Task brief: Find the line with "124, 112]) 0" and the line with "070, 111]) 2" in the entries below; output exactly those two lines, every line between them, and no others.
===== Entries supplied
In the data rows, 128 means zero.
A hidden rule labels the rows of this table. It goes by one to three of the table's principal directions, not those with the most spread.
array([148, 131, 116, 114, 139, 131, 123, 117, 135, 146, 120, 120, 124, 109, 122, 161, 116, 154, 132, 116, 109, 139, 137, 125, 115, 117, 126, 145, 112, 111]) 2
array([122, 123, 111, 135, 138, 139, 120, 153, 093, 089, 123, 132, 125, 125, 142, 140, 139, 090, 117, 143, 132, 144, 152, 133, 112, 172, 114, 134, 124, 112]) 0
array([124, 151, 120, 131, 088, 140, 136, 159, 123, 098, 132, 137, 117, 148, 168, 114, 141, 098, 125, 151, 143, 125, 121, 137, 143, 141, 143, 086, 134, 128]) 1
array([128, 115, 110, 137, 158, 132, 117, 138, 076, 101, 110, 104, 130, 118, 116, 119, 153, 121, 126, 120, 128, 148, 154, 129, 094, 158, 093, 184, 132, 137]) 0
array([126, 109, 118, 121, 116, 138, 106, 133, 133, 104, 132, 111, 131, 125, 122, 117, 138, 127, 117, 122, 137, 145, 109, 136, 111, 133, 111, 126, 132, 128]) 1
array([141, 175, 136, 134, 173, 115, 153, 129, 097, 160, 111, 125, 116, 138, 138, 138, 146, 159, 158, 123, 103, 097, 149, 109, 130, 114, 153, 154, 134, 118]) 2
array([123, 141, 123, 153, 124, 134, 143, 151, 105, 103, 138, 166, 117, 131, 163, 150, 118, 064, 128, 156, 153, 127, 164, 144, 159, 177, 133, 106, 125, 126]) 0
array([098, 105, 174, 143, 158, 105, 142, 104, 144, 152, 120, 164, 154, 126, 093, 122, 104, 116, 135, 144, 135, 119, 139, 117, 141, 129, 138, 136, 113, 134]) 2
array([192, 095, 089, 114, 139, 133, 055, 142, 109, 092, 169, 095, 127, 099, 136, 162, 163, 146, 109, 085, 129, 158, 092, 123, 123, 185, 067, 139, 154, 123]) 2
array([100, 126, 165, 144, 216, 111, 149, 088, 126, 181, 098, 163, 133, 099, 089, 182, 086, 129, 167, 137, 125, 127, 193, 131, 121, 125, 141, 186, 084, 100]) 0
array([125, 120, 111, 122, 140, 135, 123, 112, 124, 137, 121, 101, 118, 120, 111, 131, 126, 144, 126, 108, 121, 134, 134, 138, 100, 102, 115, 156, 128, 124]) 2
array([141, 124, 096, 114, 073, 141, 112, 151, 122, 089, 133, 109, 119, 143, 151, 099, 151, 111, 101, 130, 137, 139, 098, 129, 116, 123, 114, 092, 142, 136]) 1
array([091, 155, 178, 112, 167, 118, 171, 089, 158, 203, 075, 136, 139, 104, 093, 142, 096, 195, 188, 140, 101, 125, 173, 122, 109, 079, 171, 196, 070, 111]) 2
array([108, 104, 135, 108, 111, 130, 131, 102, 161, 142, 109, 122, 142, 123, 093, 109, 112, 144, 121, 123, 126, 136, 120, 131, 097, 089, 130, 139, 110, 121]) 1
array([174, 122, 078, 127, 125, 141, 081, 153, 086, 085, 156, 102, 101, 117, 163, 153, 164, 109, 115, 107, 147, 149, 118, 139, 127, 170, 079, 124, 152, 127]) 0
array([142, 091, 110, 133, 129, 134, 084, 129, 130, 103, 164, 109, 125, 117, 124, 137, 133, 118, 107, 107, 144, 147, 099, 141, 133, 151, 088, 119, 150, 140]) 2
array([163, 155, 099, 115, 055, 143, 112, 190, 108, 063, 145, 105, 129, 158, 185, 079, 189, 127, 107, 133, 129, 129, 077, 115, 137, 165, 125, 079, 165, 144]) 2
array([108, 159, 159, 142, 128, 113, 167, 128, 124, 151, 112, 153, 128, 146, 138, 107, 125, 122, 152, 154, 134, 103, 144, 119, 154, 113, 160, 121, 122, 143]) 0
array([147, 132, 128, 144, 205, 113, 124, 101, 107, 169, 132, 131, 112, 106, 113, 186, 112, 141, 149, 106, 119, 119, 162, 127, 134, 126, 118, 168, 124, 115]) 2
array([143, 158, 131, 153, 161, 125, 135, 126, 121, 144, 145, 127, 111, 137, 141, 145, 131, 136, 149, 112, 134, 104, 128, 139, 156, 126, 140, 125, 151, 134]) 1
array([118, 128, 136, 151, 177, 116, 137, 127, 086, 130, 119, 155, 123, 120, 128, 151, 126, 090, 141, 143, 141, 123, 177, 127, 133, 161, 120, 155, 118, 121]) 0
array([159, 156, 086, 122, 113, 148, 109, 154, 109, 103, 144, 104, 093, 136, 173, 145, 155, 124, 126, 116, 134, 129, 113, 142, 126, 131, 121, 102, 147, 113]) 1
array([115, 144, 146, 127, 108, 123, 147, 139, 132, 133, 131, 138, 132, 143, 141, 106, 134, 132, 131, 144, 121, 110, 122, 117, 148, 127, 149, 111, 133, 137]) 1
array([103, 119, 160, 126, 131, 124, 139, 112, 155, 145, 113, 134, 149, 118, 102, 114, 113, 149, 147, 133, 130, 135, 132, 131, 126, 120, 138, 153, 109, 137]) 1
array([064, 103, 167, 141, 179, 114, 162, 106, 105, 133, 075, 155, 161, 128, 072, 097, 119, 100, 138, 152, 131, 123, 184, 121, 083, 134, 136, 192, 099, 116]) 0
array([119, 124, 120, 112, 031, 142, 117, 171, 138, 066, 140, 114, 139, 162, 161, 049, 170, 110, 099, 148, 147, 134, 067, 124, 131, 138, 126, 066, 153, 155]) 1
array([108, 116, 134, 119, 110, 130, 130, 140, 120, 111, 120, 128, 141, 129, 126, 104, 138, 121, 118, 144, 123, 135, 131, 119, 117, 145, 124, 135, 122, 131]) 0
array([127, 174, 135, 156, 139, 121, 166, 156, 093, 126, 123, 178, 112, 140, 176, 157, 120, 075, 144, 170, 137, 109, 177, 125, 170, 164, 158, 103, 118, 121]) 2
array([164, 080, 068, 138, 100, 143, 059, 163, 085, 044, 179, 099, 112, 127, 155, 123, 168, 068, 074, 109, 164, 159, 090, 142, 128, 190, 052, 096, 176, 151]) 0
array([145, 098, 088, 151, 108, 131, 098, 157, 073, 058, 148, 120, 120, 141, 147, 100, 164, 056, 090, 126, 170, 143, 119, 138, 127, 175, 074, 110, 164, 159]) 2
array([112, 098, 137, 113, 047, 133, 121, 144, 166, 092, 139, 123, 159, 149, 123, 059, 137, 122, 092, 140, 134, 137, 070, 120, 130, 126, 128, 080, 142, 157]) 0
array([152, 164, 126, 128, 110, 129, 138, 142, 135, 131, 140, 144, 115, 142, 165, 139, 135, 127, 139, 132, 134, 108, 118, 128, 157, 129, 152, 089, 136, 118]) 0
array([087, 128, 159, 096, 118, 128, 155, 112, 153, 155, 099, 123, 151, 131, 098, 093, 128, 173, 138, 134, 097, 113, 133, 112, 095, 100, 159, 161, 107, 107]) 0
array([119, 135, 123, 117, 101, 127, 150, 117, 148, 142, 103, 128, 126, 148, 119, 108, 112, 128, 113, 138, 116, 120, 117, 120, 107, 066, 152, 098, 118, 123]) 2
array([084, 132, 124, 127, 055, 148, 164, 142, 161, 104, 115, 136, 132, 165, 134, 080, 106, 090, 095, 160, 130, 124, 115, 143, 119, 091, 164, 069, 125, 134]) 1
array([123, 099, 134, 123, 085, 135, 115, 142, 154, 097, 144, 140, 153, 122, 127, 113, 121, 111, 107, 138, 139, 148, 109, 132, 140, 165, 119, 107, 126, 139]) 1
array([116, 141, 160, 091, 120, 118, 149, 080, 204, 204, 100, 120, 136, 131, 090, 123, 094, 207, 146, 120, 090, 112, 097, 109, 109, 020, 176, 117, 097, 108]) 2
array([152, 121, 104, 149, 101, 128, 104, 153, 110, 086, 166, 129, 113, 148, 162, 116, 148, 079, 101, 128, 161, 126, 094, 135, 160, 151, 104, 070, 167, 155]) 0
array([137, 066, 101, 118, 146, 132, 078, 111, 114, 106, 132, 075, 141, 104, 080, 113, 145, 150, 101, 086, 126, 162, 107, 131, 079, 132, 063, 182, 143, 145]) 2
array([147, 135, 117, 132, 194, 130, 134, 106, 109, 159, 110, 123, 125, 091, 105, 188, 109, 156, 153, 102, 108, 138, 186, 137, 107, 143, 119, 206, 107, 104]) 1
array([126, 094, 129, 131, 190, 123, 122, 104, 111, 143, 132, 123, 148, 103, 081, 155, 117, 144, 119, 098, 099, 126, 161, 122, 105, 158, 107, 196, 131, 111]) 2
array([135, 083, 082, 106, 069, 153, 084, 146, 129, 073, 147, 060, 134, 131, 117, 078, 157, 143, 073, 101, 117, 161, 071, 133, 088, 124, 080, 124, 160, 156]) 0
array([144, 140, 119, 151, 157, 131, 119, 159, 081, 096, 145, 135, 124, 123, 155, 148, 152, 103, 136, 129, 137, 129, 152, 133, 147, 201, 112, 146, 145, 129]) 1
array([181, 142, 115, 124, 108, 122, 100, 153, 123, 115, 162, 130, 119, 127, 171, 148, 150, 134, 124, 124, 130, 129, 093, 111, 168, 158, 116, 086, 147, 136]) 2
array([179, 176, 095, 129, 056, 136, 114, 191, 103, 078, 171, 130, 096, 162, 224, 115, 180, 098, 117, 142, 148, 112, 083, 121, 184, 164, 132, 037, 171, 143]) 0
array([157, 081, 117, 130, 184, 114, 078, 103, 111, 124, 126, 104, 140, 104, 083, 140, 142, 143, 122, 090, 138, 153, 112, 120, 095, 133, 074, 171, 134, 131]) 2
array([125, 114, 115, 135, 131, 131, 127, 110, 137, 142, 141, 123, 113, 121, 118, 146, 102, 118, 116, 118, 131, 130, 135, 143, 132, 108, 118, 125, 130, 134]) 2
array([108, 121, 151, 149, 151, 115, 149, 126, 109, 137, 130, 146, 144, 127, 114, 120, 120, 116, 130, 138, 122, 116, 157, 120, 146, 157, 129, 156, 132, 148]) 0
array([121, 143, 154, 114, 125, 116, 148, 110, 155, 166, 113, 128, 138, 136, 113, 108, 125, 171, 145, 126, 111, 108, 114, 112, 127, 085, 156, 131, 121, 127]) 2
array([139, 134, 138, 141, 133, 115, 128, 123, 133, 149, 143, 138, 119, 124, 137, 144, 115, 130, 136, 132, 131, 124, 124, 123, 165, 122, 128, 112, 130, 150]) 1
array([108, 106, 164, 164, 164, 108, 137, 117, 125, 144, 145, 184, 137, 104, 122, 169, 087, 079, 140, 156, 153, 133, 173, 133, 182, 179, 120, 135, 109, 146]) 2
array([139, 112, 115, 131, 133, 133, 109, 127, 131, 120, 156, 133, 120, 120, 134, 157, 119, 110, 113, 119, 134, 130, 124, 137, 140, 148, 115, 111, 138, 116]) 0
array([129, 123, 091, 130, 136, 149, 119, 152, 080, 084, 131, 103, 122, 129, 136, 123, 158, 109, 109, 114, 122, 133, 150, 140, 096, 172, 104, 161, 149, 115]) 2
array([106, 143, 170, 115, 118, 115, 167, 112, 166, 169, 099, 162, 150, 128, 114, 123, 099, 149, 148, 154, 112, 116, 142, 111, 135, 101, 173, 126, 092, 118]) 2
array([114, 103, 121, 125, 131, 134, 114, 125, 118, 113, 128, 105, 134, 123, 108, 109, 139, 132, 117, 116, 128, 139, 126, 133, 104, 134, 105, 156, 135, 136]) 2
array([118, 129, 143, 127, 086, 126, 127, 128, 160, 129, 126, 131, 128, 138, 136, 101, 121, 127, 133, 145, 150, 138, 096, 132, 145, 097, 136, 089, 120, 155]) 1
array([151, 151, 133, 153, 164, 118, 129, 141, 098, 132, 148, 147, 117, 125, 155, 162, 135, 115, 147, 128, 135, 114, 148, 126, 169, 171, 127, 130, 141, 132]) 1
array([124, 109, 136, 122, 173, 121, 119, 095, 137, 159, 122, 120, 131, 110, 091, 150, 114, 154, 136, 107, 117, 129, 137, 127, 107, 108, 120, 165, 118, 112]) 0
array([155, 153, 131, 111, 144, 121, 129, 106, 156, 185, 147, 125, 109, 121, 135, 172, 112, 179, 143, 108, 097, 103, 116, 116, 150, 090, 151, 115, 128, 107]) 0
array([154, 117, 099, 145, 167, 130, 101, 163, 045, 073, 130, 117, 131, 112, 141, 139, 173, 099, 121, 120, 134, 149, 162, 123, 113, 219, 077, 182, 145, 133]) 2
array([125, 157, 124, 100, 084, 143, 135, 122, 166, 141, 105, 110, 113, 135, 141, 110, 131, 162, 151, 129, 136, 133, 106, 142, 110, 069, 153, 111, 109, 117]) 2
array([169, 131, 118, 124, 104, 114, 105, 134, 135, 136, 173, 127, 112, 138, 157, 136, 139, 133, 112, 117, 128, 110, 081, 109, 173, 121, 119, 070, 159, 145]) 0
array([141, 130, 118, 127, 145, 130, 121, 127, 116, 127, 127, 120, 125, 123, 127, 139, 136, 135, 131, 115, 124, 128, 134, 129, 118, 135, 120, 145, 132, 119]) 0
array([140, 174, 109, 132, 131, 142, 146, 144, 119, 127, 133, 129, 104, 147, 162, 147, 134, 125, 135, 125, 119, 103, 137, 139, 133, 123, 158, 106, 141, 101]) 1
array([123, 143, 120, 115, 148, 138, 149, 108, 145, 157, 098, 115, 127, 124, 105, 148, 104, 160, 133, 116, 096, 126, 148, 132, 091, 084, 153, 153, 108, 097]) 0
array([091, 135, 179, 138, 156, 112, 172, 090, 181, 198, 121, 182, 137, 121, 104, 171, 053, 128, 146, 156, 110, 108, 161, 125, 161, 092, 181, 112, 089, 111]) 0
array([090, 172, 202, 131, 136, 092, 195, 093, 180, 222, 103, 202, 126, 142, 130, 149, 067, 133, 169, 183, 118, 084, 152, 102, 182, 057, 210, 081, 079, 117]) 0
array([105, 095, 161, 139, 149, 108, 123, 090, 163, 160, 132, 141, 140, 125, 087, 125, 096, 128, 128, 128, 140, 128, 110, 126, 139, 090, 126, 119, 120, 146]) 2
array([127, 143, 130, 125, 068, 138, 134, 151, 165, 102, 137, 135, 135, 164, 151, 090, 134, 116, 110, 142, 137, 117, 076, 129, 142, 110, 159, 051, 144, 130]) 2
array([130, 130, 134, 134, 129, 120, 132, 136, 115, 123, 119, 145, 131, 125, 136, 131, 127, 110, 132, 146, 135, 135, 141, 119, 136, 143, 126, 125, 116, 133]) 2
array([162, 109, 092, 122, 153, 138, 089, 136, 098, 101, 147, 104, 122, 108, 129, 157, 150, 131, 114, 096, 123, 144, 130, 132, 108, 171, 087, 157, 145, 112]) 1
array([122, 173, 145, 123, 106, 126, 163, 132, 154, 155, 113, 145, 119, 148, 151, 127, 114, 140, 145, 152, 116, 108, 123, 120, 146, 086, 179, 087, 113, 120]) 2
array([149, 157, 118, 111, 023, 141, 117, 175, 160, 094, 173, 113, 117, 166, 193, 080, 162, 137, 108, 138, 133, 113, 044, 122, 176, 123, 147, 027, 168, 155]) 2
array([151, 167, 129, 100, 121, 131, 134, 128, 143, 154, 110, 113, 121, 123, 143, 137, 140, 186, 158, 120, 107, 124, 120, 118, 119, 100, 151, 137, 112, 109]) 2
array([106, 154, 147, 115, 108, 131, 157, 116, 169, 164, 123, 127, 124, 145, 127, 115, 110, 161, 137, 133, 106, 102, 113, 127, 134, 072, 174, 104, 123, 120]) 2
Which label does each new row get?
array([115, 103, 131, 150, 162, 125, 129, 131, 097, 108, 138, 139, 145, 124, 109, 126, 132, 098, 114, 122, 131, 122, 156, 131, 126, 182, 109, 162, 145, 131]) -> 1
array([082, 144, 137, 111, 121, 134, 169, 100, 155, 163, 084, 121, 122, 148, 102, 102, 107, 145, 134, 138, 111, 110, 139, 132, 086, 041, 170, 131, 105, 105]) -> 0
array([101, 119, 141, 130, 169, 132, 136, 113, 125, 140, 106, 140, 135, 106, 104, 156, 106, 125, 144, 136, 124, 141, 172, 138, 106, 140, 131, 173, 097, 103]) -> 1
array([129, 121, 098, 094, 074, 146, 119, 111, 175, 146, 138, 072, 110, 139, 117, 107, 117, 177, 097, 102, 097, 129, 074, 133, 102, 039, 132, 097, 141, 133]) -> 2
array([122, 135, 111, 120, 144, 139, 118, 128, 110, 124, 122, 104, 107, 126, 133, 134, 144, 135, 135, 120, 127, 130, 134, 137, 102, 116, 120, 146, 129, 111]) -> 0
array([093, 118, 114, 105, 134, 148, 146, 098, 151, 147, 086, 089, 131, 126, 079, 114, 106, 165, 119, 111, 096, 137, 141, 142, 054, 059, 140, 172, 107, 103]) -> 1
array([117, 111, 150, 143, 212, 117, 129, 088, 126, 166, 112, 145, 136, 092, 084, 180, 095, 136, 158, 116, 130, 137, 179, 138, 116, 137, 120, 194, 099, 107]) -> 1
array([156, 150, 175, 166, 254, 082, 135, 094, 093, 202, 124, 179, 120, 086, 120, 218, 105, 139, 200, 127, 138, 114, 198, 112, 181, 163, 125, 193, 100, 126]) -> 0
array([110, 127, 145, 123, 081, 131, 133, 135, 156, 118, 126, 140, 137, 134, 137, 101, 122, 118, 131, 151, 149, 138, 110, 134, 143, 123, 139, 098, 116, 144]) -> 0
array([105, 129, 157, 123, 164, 127, 155, 087, 175, 181, 107, 133, 147, 116, 080, 145, 085, 173, 148, 113, 102, 118, 145, 135, 111, 087, 162, 164, 104, 105]) -> 1
array([140, 132, 097, 124, 118, 139, 107, 136, 113, 108, 131, 101, 104, 137, 144, 121, 151, 121, 121, 117, 141, 134, 108, 138, 110, 110, 111, 113, 143, 126]) -> 0
array([120, 106, 128, 144, 170, 127, 137, 114, 125, 135, 119, 167, 138, 100, 107, 191, 076, 088, 118, 142, 122, 147, 185, 135, 125, 159, 125, 146, 094, 103]) -> 2
array([199, 121, 079, 144, 102, 125, 086, 165, 092, 074, 182, 136, 110, 141, 180, 146, 159, 072, 088, 114, 154, 126, 093, 123, 168, 183, 089, 059, 177, 141]) -> 2
array([097, 077, 133, 119, 163, 131, 118, 093, 135, 133, 102, 085, 161, 113, 047, 092, 126, 170, 116, 093, 106, 145, 127, 131, 060, 104, 103, 209, 126, 133]) -> 1
array([130, 108, 111, 159, 196, 118, 121, 125, 053, 109, 110, 126, 124, 111, 110, 143, 142, 087, 130, 121, 145, 142, 185, 133, 104, 170, 082, 197, 130, 138]) -> 2
array([137, 115, 116, 106, 108, 129, 110, 110, 163, 143, 134, 112, 120, 130, 118, 132, 116, 148, 111, 115, 119, 131, 090, 124, 115, 075, 128, 095, 126, 118]) -> 0
array([153, 147, 090, 117, 057, 153, 113, 168, 125, 079, 156, 099, 112, 151, 177, 095, 169, 124, 109, 116, 140, 126, 085, 143, 136, 143, 122, 084, 167, 139]) -> 2
array([134, 128, 130, 132, 142, 119, 122, 117, 125, 143, 127, 133, 116, 122, 129, 144, 122, 125, 138, 129, 137, 130, 131, 127, 135, 114, 122, 126, 121, 131]) -> 0
array([133, 114, 130, 132, 116, 122, 116, 137, 115, 111, 137, 115, 137, 130, 126, 098, 149, 131, 122, 123, 136, 134, 112, 122, 135, 145, 106, 137, 144, 159]) -> 1
array([161, 130, 108, 128, 124, 131, 106, 136, 127, 124, 150, 123, 113, 115, 149, 162, 125, 128, 125, 119, 131, 141, 119, 132, 147, 141, 112, 112, 132, 131]) -> 0
array([099, 149, 149, 125, 176, 128, 161, 121, 118, 153, 092, 148, 135, 121, 114, 154, 112, 137, 151, 146, 099, 118, 181, 120, 104, 130, 161, 168, 096, 086]) -> 0
array([104, 142, 128, 100, 075, 139, 147, 147, 140, 114, 110, 108, 138, 159, 133, 070, 150, 149, 109, 143, 099, 115, 099, 110, 100, 096, 157, 105, 133, 122]) -> 0
array([143, 087, 080, 159, 097, 141, 089, 179, 065, 025, 167, 124, 126, 143, 158, 098, 170, 032, 072, 130, 173, 148, 117, 144, 136, 219, 065, 099, 179, 161]) -> 0
array([150, 136, 139, 147, 155, 109, 125, 125, 117, 149, 158, 166, 114, 117, 151, 175, 116, 105, 142, 134, 142, 113, 146, 123, 182, 160, 126, 111, 131, 129]) -> 0
array([099, 136, 156, 150, 149, 115, 160, 142, 095, 121, 120, 151, 147, 148, 124, 096, 143, 106, 131, 149, 122, 101, 153, 112, 139, 163, 145, 145, 140, 138]) -> 2
array([122, 099, 141, 101, 133, 126, 111, 096, 172, 163, 139, 118, 139, 108, 095, 145, 106, 172, 124, 109, 106, 131, 108, 120, 118, 101, 127, 137, 116, 111]) -> 0
array([182, 193, 101, 097, 093, 136, 127, 152, 135, 145, 148, 105, 094, 146, 189, 146, 158, 180, 138, 113, 095, 099, 090, 111, 149, 100, 159, 079, 149, 105]) -> 0
array([111, 125, 145, 134, 144, 121, 144, 127, 123, 137, 114, 153, 139, 116, 121, 146, 105, 114, 131, 152, 118, 135, 161, 119, 133, 145, 136, 141, 102, 124]) -> 2
array([126, 100, 147, 117, 085, 109, 111, 128, 146, 123, 130, 139, 143, 128, 126, 097, 131, 120, 116, 150, 145, 144, 093, 105, 145, 119, 112, 094, 118, 160]) -> 0
array([102, 115, 150, 116, 116, 124, 150, 092, 176, 164, 099, 130, 146, 122, 086, 113, 089, 154, 132, 130, 119, 135, 129, 130, 109, 070, 147, 141, 098, 133]) -> 1
array([138, 157, 126, 149, 156, 124, 135, 148, 082, 122, 136, 121, 116, 135, 151, 125, 158, 128, 147, 124, 130, 111, 145, 127, 147, 160, 125, 152, 152, 143]) -> 2
array([086, 129, 180, 168, 214, 097, 170, 091, 107, 184, 106, 183, 132, 112, 096, 162, 086, 099, 168, 152, 141, 108, 209, 128, 153, 136, 143, 182, 096, 130]) -> 2
array([141, 153, 143, 158, 255, 114, 154, 080, 109, 207, 109, 157, 113, 082, 097, 242, 075, 150, 185, 105, 109, 117, 226, 142, 132, 136, 142, 219, 092, 086]) -> 1
array([133, 116, 097, 124, 107, 138, 118, 133, 115, 101, 121, 111, 119, 136, 129, 113, 138, 106, 105, 123, 138, 140, 120, 136, 101, 115, 110, 118, 135, 129]) -> 2
array([126, 107, 129, 092, 079, 138, 104, 117, 190, 138, 147, 115, 130, 120, 124, 131, 109, 159, 112, 124, 117, 142, 078, 127, 128, 092, 132, 086, 118, 118]) -> 0
array([126, 180, 129, 127, 092, 142, 152, 178, 103, 093, 118, 137, 125, 150, 182, 101, 166, 118, 147, 156, 133, 117, 137, 128, 140, 169, 156, 114, 133, 123]) -> 0
array([151, 130, 115, 141, 063, 122, 103, 175, 105, 064, 148, 126, 122, 165, 177, 068, 178, 081, 105, 150, 171, 134, 067, 117, 159, 146, 107, 050, 165, 176]) -> 2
==========
Response for this exercise:
array([122, 123, 111, 135, 138, 139, 120, 153, 093, 089, 123, 132, 125, 125, 142, 140, 139, 090, 117, 143, 132, 144, 152, 133, 112, 172, 114, 134, 124, 112]) 0
array([124, 151, 120, 131, 088, 140, 136, 159, 123, 098, 132, 137, 117, 148, 168, 114, 141, 098, 125, 151, 143, 125, 121, 137, 143, 141, 143, 086, 134, 128]) 1
array([128, 115, 110, 137, 158, 132, 117, 138, 076, 101, 110, 104, 130, 118, 116, 119, 153, 121, 126, 120, 128, 148, 154, 129, 094, 158, 093, 184, 132, 137]) 0
array([126, 109, 118, 121, 116, 138, 106, 133, 133, 104, 132, 111, 131, 125, 122, 117, 138, 127, 117, 122, 137, 145, 109, 136, 111, 133, 111, 126, 132, 128]) 1
array([141, 175, 136, 134, 173, 115, 153, 129, 097, 160, 111, 125, 116, 138, 138, 138, 146, 159, 158, 123, 103, 097, 149, 109, 130, 114, 153, 154, 134, 118]) 2
array([123, 141, 123, 153, 124, 134, 143, 151, 105, 103, 138, 166, 117, 131, 163, 150, 118, 064, 128, 156, 153, 127, 164, 144, 159, 177, 133, 106, 125, 126]) 0
array([098, 105, 174, 143, 158, 105, 142, 104, 144, 152, 120, 164, 154, 126, 093, 122, 104, 116, 135, 144, 135, 119, 139, 117, 141, 129, 138, 136, 113, 134]) 2
array([192, 095, 089, 114, 139, 133, 055, 142, 109, 092, 169, 095, 127, 099, 136, 162, 163, 146, 109, 085, 129, 158, 092, 123, 123, 185, 067, 139, 154, 123]) 2
array([100, 126, 165, 144, 216, 111, 149, 088, 126, 181, 098, 163, 133, 099, 089, 182, 086, 129, 167, 137, 125, 127, 193, 131, 121, 125, 141, 186, 084, 100]) 0
array([125, 120, 111, 122, 140, 135, 123, 112, 124, 137, 121, 101, 118, 120, 111, 131, 126, 144, 126, 108, 121, 134, 134, 138, 100, 102, 115, 156, 128, 124]) 2
array([141, 124, 096, 114, 073, 141, 112, 151, 122, 089, 133, 109, 119, 143, 151, 099, 151, 111, 101, 130, 137, 139, 098, 129, 116, 123, 114, 092, 142, 136]) 1
array([091, 155, 178, 112, 167, 118, 171, 089, 158, 203, 075, 136, 139, 104, 093, 142, 096, 195, 188, 140, 101, 125, 173, 122, 109, 079, 171, 196, 070, 111]) 2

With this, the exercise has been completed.